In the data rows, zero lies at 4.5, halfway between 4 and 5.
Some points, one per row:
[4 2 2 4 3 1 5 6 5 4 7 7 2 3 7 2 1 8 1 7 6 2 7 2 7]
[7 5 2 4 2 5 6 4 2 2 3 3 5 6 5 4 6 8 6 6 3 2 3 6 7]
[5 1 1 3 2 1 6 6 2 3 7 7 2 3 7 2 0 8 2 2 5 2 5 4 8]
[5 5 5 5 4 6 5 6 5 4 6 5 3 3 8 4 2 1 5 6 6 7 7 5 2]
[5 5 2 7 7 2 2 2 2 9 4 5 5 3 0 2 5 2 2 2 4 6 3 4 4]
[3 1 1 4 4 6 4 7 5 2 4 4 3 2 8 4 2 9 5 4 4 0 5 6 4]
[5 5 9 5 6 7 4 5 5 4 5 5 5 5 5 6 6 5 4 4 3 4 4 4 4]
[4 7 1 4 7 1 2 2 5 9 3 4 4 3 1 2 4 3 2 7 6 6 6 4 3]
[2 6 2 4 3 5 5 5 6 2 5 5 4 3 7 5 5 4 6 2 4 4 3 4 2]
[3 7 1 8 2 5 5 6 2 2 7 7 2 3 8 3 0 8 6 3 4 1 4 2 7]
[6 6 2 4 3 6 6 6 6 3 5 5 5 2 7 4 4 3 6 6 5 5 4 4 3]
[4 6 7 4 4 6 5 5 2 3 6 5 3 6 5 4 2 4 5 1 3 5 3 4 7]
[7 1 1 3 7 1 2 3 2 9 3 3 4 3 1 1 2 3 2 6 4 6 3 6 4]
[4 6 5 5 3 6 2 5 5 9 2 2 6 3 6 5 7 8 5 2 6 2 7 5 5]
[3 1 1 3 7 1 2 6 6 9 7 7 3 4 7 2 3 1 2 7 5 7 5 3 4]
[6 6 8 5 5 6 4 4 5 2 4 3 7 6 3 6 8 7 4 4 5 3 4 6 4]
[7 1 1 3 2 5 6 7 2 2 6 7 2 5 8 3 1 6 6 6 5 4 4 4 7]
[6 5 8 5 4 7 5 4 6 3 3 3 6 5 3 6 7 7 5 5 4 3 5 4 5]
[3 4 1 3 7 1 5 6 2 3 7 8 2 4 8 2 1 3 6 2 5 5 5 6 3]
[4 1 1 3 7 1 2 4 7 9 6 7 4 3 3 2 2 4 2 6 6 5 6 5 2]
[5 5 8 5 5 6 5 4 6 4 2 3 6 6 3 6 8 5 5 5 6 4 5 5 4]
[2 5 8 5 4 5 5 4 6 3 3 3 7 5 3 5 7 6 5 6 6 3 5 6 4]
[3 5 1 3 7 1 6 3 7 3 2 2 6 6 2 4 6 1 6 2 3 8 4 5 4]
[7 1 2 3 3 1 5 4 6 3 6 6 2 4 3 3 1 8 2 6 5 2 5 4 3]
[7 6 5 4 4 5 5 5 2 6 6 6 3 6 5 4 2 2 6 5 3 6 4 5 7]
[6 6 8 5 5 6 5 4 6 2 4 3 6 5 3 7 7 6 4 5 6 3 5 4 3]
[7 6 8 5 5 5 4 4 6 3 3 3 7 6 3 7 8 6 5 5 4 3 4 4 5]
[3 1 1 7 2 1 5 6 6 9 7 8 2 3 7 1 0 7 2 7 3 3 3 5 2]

--

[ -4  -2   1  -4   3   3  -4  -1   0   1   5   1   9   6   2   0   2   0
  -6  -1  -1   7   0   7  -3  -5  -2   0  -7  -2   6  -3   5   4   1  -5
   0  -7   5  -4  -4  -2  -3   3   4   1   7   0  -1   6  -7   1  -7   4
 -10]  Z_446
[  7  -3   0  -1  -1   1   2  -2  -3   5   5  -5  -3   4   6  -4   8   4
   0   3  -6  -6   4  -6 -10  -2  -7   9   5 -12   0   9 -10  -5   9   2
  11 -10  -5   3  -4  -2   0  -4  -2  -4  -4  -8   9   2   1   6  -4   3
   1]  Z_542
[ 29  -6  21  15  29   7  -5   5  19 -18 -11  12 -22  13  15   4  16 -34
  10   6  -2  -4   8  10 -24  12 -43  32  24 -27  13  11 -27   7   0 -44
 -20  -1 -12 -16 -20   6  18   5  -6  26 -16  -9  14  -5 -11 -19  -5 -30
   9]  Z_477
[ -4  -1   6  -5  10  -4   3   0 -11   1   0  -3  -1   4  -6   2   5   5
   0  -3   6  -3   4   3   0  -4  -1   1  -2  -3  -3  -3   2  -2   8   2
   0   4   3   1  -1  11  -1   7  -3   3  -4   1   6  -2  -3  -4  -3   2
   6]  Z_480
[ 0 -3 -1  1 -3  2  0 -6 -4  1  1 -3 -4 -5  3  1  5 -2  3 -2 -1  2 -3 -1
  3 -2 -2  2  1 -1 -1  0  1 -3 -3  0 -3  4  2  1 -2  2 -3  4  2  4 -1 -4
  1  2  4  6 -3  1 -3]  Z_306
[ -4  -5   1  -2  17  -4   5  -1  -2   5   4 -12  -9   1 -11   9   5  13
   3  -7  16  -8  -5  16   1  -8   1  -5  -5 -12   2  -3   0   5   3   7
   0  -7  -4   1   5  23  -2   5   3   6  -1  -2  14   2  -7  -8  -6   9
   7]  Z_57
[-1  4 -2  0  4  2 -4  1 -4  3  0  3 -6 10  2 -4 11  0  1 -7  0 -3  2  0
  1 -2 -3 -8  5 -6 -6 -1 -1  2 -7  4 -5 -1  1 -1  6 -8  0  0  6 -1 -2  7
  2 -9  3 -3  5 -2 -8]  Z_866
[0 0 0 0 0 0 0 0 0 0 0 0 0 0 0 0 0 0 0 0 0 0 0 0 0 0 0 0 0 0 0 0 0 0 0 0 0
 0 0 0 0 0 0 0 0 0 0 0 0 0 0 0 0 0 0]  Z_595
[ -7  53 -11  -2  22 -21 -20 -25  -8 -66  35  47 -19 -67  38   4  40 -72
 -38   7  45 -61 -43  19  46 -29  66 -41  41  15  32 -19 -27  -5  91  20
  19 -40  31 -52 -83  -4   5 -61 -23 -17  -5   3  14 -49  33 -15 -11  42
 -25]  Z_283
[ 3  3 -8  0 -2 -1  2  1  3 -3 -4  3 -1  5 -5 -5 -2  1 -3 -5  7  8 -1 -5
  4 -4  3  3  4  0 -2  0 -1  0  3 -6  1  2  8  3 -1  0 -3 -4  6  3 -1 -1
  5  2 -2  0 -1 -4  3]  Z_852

--

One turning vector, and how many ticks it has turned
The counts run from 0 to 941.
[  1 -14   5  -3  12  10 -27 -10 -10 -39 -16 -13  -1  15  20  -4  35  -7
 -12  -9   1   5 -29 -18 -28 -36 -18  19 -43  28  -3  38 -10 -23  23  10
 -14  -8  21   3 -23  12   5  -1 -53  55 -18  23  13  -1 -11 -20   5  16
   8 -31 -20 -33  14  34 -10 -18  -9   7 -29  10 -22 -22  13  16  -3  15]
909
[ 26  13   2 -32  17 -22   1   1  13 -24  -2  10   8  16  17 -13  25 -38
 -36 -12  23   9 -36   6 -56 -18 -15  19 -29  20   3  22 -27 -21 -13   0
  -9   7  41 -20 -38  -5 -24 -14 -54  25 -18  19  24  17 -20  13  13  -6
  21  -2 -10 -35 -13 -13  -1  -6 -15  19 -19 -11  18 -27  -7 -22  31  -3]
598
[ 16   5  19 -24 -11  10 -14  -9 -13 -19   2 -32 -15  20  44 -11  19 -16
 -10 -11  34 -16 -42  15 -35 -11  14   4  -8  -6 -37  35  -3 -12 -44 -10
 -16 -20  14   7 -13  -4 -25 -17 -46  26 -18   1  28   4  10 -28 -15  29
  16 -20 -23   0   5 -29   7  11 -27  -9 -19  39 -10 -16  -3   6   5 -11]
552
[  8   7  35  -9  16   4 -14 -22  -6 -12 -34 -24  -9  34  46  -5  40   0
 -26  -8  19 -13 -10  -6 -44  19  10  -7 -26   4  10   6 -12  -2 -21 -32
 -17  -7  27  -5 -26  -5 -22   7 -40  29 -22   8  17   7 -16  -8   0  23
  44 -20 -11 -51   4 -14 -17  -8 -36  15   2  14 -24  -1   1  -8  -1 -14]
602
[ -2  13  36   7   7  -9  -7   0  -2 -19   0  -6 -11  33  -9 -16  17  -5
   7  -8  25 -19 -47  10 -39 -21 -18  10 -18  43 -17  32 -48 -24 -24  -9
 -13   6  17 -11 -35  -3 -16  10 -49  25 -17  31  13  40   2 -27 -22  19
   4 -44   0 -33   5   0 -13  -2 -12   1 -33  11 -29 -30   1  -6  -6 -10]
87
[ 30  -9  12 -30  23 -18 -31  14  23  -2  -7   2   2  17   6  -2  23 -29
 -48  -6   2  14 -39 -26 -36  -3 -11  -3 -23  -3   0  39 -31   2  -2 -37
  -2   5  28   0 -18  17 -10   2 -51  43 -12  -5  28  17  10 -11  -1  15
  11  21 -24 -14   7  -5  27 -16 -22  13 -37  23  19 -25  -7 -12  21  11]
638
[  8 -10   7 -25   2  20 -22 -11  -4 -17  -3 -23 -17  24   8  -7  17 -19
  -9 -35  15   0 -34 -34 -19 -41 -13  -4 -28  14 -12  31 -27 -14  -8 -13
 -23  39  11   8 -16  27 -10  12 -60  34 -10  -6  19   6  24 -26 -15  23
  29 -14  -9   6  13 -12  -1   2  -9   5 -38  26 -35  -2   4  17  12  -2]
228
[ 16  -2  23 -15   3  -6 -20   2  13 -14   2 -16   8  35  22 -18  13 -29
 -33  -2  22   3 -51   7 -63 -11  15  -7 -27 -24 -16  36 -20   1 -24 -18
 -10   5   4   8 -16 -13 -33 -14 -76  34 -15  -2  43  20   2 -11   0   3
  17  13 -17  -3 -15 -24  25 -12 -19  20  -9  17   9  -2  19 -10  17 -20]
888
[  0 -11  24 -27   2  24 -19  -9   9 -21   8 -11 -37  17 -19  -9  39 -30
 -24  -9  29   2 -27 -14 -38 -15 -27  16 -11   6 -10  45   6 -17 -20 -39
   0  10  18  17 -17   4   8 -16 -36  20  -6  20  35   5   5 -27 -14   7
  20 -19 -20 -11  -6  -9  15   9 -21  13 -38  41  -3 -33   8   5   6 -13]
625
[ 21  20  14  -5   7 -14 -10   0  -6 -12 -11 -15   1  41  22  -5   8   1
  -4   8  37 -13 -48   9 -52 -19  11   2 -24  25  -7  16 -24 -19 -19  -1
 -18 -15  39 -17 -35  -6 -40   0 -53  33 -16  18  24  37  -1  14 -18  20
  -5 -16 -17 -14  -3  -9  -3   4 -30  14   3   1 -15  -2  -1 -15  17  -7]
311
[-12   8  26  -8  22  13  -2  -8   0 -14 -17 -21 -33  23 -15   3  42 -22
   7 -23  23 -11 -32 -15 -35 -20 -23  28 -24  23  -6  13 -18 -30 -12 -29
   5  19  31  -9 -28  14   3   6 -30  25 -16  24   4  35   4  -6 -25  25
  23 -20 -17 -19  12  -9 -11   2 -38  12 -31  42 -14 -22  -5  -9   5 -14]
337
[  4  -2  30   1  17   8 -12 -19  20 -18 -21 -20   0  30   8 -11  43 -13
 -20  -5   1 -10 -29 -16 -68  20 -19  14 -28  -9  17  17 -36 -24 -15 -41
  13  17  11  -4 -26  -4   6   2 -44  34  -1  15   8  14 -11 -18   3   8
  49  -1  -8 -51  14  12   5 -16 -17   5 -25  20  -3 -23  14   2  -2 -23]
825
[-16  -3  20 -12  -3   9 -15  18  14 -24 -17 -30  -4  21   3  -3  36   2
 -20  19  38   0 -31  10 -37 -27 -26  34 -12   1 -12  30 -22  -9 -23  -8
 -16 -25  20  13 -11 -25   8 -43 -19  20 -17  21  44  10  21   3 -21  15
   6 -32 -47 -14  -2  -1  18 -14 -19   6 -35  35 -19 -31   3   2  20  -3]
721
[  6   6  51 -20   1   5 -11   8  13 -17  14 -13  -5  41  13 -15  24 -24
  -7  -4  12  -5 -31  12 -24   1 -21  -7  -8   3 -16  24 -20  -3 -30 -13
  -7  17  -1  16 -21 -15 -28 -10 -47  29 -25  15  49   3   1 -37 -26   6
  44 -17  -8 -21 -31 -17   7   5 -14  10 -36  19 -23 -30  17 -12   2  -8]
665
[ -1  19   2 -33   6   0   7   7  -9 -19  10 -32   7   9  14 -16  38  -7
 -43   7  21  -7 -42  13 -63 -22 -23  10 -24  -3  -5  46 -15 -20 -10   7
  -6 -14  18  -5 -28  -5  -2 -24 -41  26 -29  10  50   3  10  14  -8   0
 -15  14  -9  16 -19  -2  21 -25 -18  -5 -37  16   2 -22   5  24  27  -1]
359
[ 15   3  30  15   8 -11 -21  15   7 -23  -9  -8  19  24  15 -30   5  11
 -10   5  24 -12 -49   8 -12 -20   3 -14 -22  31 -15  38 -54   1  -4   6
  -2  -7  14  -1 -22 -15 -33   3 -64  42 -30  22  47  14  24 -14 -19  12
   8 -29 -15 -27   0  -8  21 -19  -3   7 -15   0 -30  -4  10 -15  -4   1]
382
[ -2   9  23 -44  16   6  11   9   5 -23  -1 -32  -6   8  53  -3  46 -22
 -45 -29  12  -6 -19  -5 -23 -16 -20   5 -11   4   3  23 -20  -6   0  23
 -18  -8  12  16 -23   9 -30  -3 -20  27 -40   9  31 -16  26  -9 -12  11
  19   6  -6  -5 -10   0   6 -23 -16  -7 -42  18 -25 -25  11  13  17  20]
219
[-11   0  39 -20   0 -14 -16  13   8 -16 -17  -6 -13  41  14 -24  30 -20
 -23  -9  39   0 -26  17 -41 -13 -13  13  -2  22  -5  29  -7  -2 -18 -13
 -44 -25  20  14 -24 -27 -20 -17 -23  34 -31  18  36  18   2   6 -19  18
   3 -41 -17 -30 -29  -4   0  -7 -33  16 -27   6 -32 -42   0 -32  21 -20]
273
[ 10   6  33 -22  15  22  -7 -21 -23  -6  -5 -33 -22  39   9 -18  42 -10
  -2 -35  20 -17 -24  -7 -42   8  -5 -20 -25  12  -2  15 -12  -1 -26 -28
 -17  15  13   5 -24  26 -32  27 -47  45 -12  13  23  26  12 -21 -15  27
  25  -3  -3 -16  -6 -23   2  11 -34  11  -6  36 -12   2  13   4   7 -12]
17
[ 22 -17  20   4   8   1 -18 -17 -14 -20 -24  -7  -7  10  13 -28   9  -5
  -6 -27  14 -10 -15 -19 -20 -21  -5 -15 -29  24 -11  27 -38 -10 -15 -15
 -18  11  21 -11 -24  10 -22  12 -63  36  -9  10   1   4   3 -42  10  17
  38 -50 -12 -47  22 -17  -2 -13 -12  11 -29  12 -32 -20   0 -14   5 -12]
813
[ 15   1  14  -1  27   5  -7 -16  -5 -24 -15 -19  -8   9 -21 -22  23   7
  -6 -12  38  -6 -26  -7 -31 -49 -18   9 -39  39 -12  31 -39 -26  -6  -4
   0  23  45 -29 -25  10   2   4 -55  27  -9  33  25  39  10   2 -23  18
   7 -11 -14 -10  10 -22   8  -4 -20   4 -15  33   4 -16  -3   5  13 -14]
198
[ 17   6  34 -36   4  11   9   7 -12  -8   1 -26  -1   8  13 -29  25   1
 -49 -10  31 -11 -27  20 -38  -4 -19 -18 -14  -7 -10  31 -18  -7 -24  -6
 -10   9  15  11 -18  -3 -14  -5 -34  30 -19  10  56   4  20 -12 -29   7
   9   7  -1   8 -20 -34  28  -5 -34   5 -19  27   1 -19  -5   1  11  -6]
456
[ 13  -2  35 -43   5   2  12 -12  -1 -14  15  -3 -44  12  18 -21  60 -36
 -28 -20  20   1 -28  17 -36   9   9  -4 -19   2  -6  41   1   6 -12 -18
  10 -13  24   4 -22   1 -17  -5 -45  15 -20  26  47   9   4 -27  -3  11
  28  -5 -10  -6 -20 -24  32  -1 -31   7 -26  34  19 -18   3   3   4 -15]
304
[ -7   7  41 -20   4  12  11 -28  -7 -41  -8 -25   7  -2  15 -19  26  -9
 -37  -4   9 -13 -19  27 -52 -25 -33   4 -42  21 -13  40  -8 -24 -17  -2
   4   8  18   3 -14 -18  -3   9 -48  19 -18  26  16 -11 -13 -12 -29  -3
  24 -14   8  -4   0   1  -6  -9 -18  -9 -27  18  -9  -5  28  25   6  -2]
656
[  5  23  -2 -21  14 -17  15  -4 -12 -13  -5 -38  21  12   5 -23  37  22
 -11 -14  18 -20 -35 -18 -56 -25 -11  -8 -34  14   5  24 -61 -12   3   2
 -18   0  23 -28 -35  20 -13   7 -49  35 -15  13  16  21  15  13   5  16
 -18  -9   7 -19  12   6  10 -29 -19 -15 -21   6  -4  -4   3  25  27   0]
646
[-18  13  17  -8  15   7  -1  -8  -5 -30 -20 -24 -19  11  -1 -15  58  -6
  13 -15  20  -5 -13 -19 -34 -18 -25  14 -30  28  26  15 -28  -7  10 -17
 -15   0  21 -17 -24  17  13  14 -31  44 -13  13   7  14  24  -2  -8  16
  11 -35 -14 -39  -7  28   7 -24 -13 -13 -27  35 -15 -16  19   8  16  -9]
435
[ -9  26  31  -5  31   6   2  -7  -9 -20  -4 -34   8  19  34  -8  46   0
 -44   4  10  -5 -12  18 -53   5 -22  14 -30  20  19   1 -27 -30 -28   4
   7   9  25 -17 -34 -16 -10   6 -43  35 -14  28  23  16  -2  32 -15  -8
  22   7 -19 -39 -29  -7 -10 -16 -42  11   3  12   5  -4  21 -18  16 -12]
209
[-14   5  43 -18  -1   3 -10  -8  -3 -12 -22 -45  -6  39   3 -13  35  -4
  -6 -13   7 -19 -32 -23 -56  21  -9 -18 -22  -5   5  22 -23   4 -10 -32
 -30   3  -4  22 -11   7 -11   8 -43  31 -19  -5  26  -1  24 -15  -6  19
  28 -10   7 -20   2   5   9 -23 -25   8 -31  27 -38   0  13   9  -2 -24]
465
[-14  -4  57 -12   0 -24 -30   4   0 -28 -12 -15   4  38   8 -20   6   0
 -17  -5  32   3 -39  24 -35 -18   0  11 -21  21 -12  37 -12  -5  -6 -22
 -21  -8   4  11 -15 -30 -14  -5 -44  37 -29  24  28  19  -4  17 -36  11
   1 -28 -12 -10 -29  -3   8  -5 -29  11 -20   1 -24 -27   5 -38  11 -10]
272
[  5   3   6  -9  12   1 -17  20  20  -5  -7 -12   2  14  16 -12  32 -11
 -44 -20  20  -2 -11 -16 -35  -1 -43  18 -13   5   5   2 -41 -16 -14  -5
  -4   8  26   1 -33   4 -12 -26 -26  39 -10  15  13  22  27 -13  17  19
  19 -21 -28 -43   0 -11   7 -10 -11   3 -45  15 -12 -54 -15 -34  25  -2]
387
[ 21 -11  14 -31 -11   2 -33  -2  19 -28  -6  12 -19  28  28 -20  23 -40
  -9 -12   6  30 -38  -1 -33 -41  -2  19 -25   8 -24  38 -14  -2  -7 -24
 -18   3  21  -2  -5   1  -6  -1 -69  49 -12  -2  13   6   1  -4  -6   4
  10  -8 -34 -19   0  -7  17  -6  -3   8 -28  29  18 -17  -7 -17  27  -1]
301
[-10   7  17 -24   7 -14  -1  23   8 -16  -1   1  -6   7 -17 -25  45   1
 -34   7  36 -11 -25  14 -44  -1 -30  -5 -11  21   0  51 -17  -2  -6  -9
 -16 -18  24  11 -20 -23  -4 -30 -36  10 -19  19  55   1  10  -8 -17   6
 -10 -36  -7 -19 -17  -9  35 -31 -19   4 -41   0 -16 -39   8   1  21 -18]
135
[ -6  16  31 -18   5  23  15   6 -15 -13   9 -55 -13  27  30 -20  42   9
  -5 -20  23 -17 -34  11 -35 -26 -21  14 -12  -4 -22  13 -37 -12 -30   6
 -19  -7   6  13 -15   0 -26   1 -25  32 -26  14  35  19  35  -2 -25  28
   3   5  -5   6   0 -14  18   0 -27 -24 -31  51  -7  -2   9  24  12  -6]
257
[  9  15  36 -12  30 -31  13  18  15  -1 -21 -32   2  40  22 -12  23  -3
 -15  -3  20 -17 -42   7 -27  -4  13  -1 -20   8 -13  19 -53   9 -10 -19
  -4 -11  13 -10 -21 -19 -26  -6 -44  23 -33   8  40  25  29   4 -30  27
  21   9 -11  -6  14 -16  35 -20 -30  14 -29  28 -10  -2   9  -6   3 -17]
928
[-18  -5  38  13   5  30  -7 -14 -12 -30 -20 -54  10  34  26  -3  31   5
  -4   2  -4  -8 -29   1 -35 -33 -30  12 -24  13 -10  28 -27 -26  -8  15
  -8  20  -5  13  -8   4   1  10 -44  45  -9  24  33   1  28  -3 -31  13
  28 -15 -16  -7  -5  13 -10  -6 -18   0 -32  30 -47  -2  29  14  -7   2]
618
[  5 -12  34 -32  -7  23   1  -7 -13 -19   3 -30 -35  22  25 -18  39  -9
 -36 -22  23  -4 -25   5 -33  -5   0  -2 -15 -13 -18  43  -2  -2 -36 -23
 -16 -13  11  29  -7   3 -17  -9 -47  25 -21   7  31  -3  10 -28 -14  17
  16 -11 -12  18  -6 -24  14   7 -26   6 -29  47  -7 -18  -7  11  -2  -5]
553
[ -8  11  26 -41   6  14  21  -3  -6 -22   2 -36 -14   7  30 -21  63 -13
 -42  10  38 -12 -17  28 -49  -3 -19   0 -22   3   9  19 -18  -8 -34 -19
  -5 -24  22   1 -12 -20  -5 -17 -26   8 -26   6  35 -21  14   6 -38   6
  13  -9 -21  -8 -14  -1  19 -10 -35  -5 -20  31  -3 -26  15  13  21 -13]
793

* **Problem to work on**
Give back the records above exactly, limited to the lines between the one holding "In the data" and the one holding "[3 1 1 3 7 1", inclusive.

* **Task output**
In the data rows, zero lies at 4.5, halfway between 4 and 5.
Some points, one per row:
[4 2 2 4 3 1 5 6 5 4 7 7 2 3 7 2 1 8 1 7 6 2 7 2 7]
[7 5 2 4 2 5 6 4 2 2 3 3 5 6 5 4 6 8 6 6 3 2 3 6 7]
[5 1 1 3 2 1 6 6 2 3 7 7 2 3 7 2 0 8 2 2 5 2 5 4 8]
[5 5 5 5 4 6 5 6 5 4 6 5 3 3 8 4 2 1 5 6 6 7 7 5 2]
[5 5 2 7 7 2 2 2 2 9 4 5 5 3 0 2 5 2 2 2 4 6 3 4 4]
[3 1 1 4 4 6 4 7 5 2 4 4 3 2 8 4 2 9 5 4 4 0 5 6 4]
[5 5 9 5 6 7 4 5 5 4 5 5 5 5 5 6 6 5 4 4 3 4 4 4 4]
[4 7 1 4 7 1 2 2 5 9 3 4 4 3 1 2 4 3 2 7 6 6 6 4 3]
[2 6 2 4 3 5 5 5 6 2 5 5 4 3 7 5 5 4 6 2 4 4 3 4 2]
[3 7 1 8 2 5 5 6 2 2 7 7 2 3 8 3 0 8 6 3 4 1 4 2 7]
[6 6 2 4 3 6 6 6 6 3 5 5 5 2 7 4 4 3 6 6 5 5 4 4 3]
[4 6 7 4 4 6 5 5 2 3 6 5 3 6 5 4 2 4 5 1 3 5 3 4 7]
[7 1 1 3 7 1 2 3 2 9 3 3 4 3 1 1 2 3 2 6 4 6 3 6 4]
[4 6 5 5 3 6 2 5 5 9 2 2 6 3 6 5 7 8 5 2 6 2 7 5 5]
[3 1 1 3 7 1 2 6 6 9 7 7 3 4 7 2 3 1 2 7 5 7 5 3 4]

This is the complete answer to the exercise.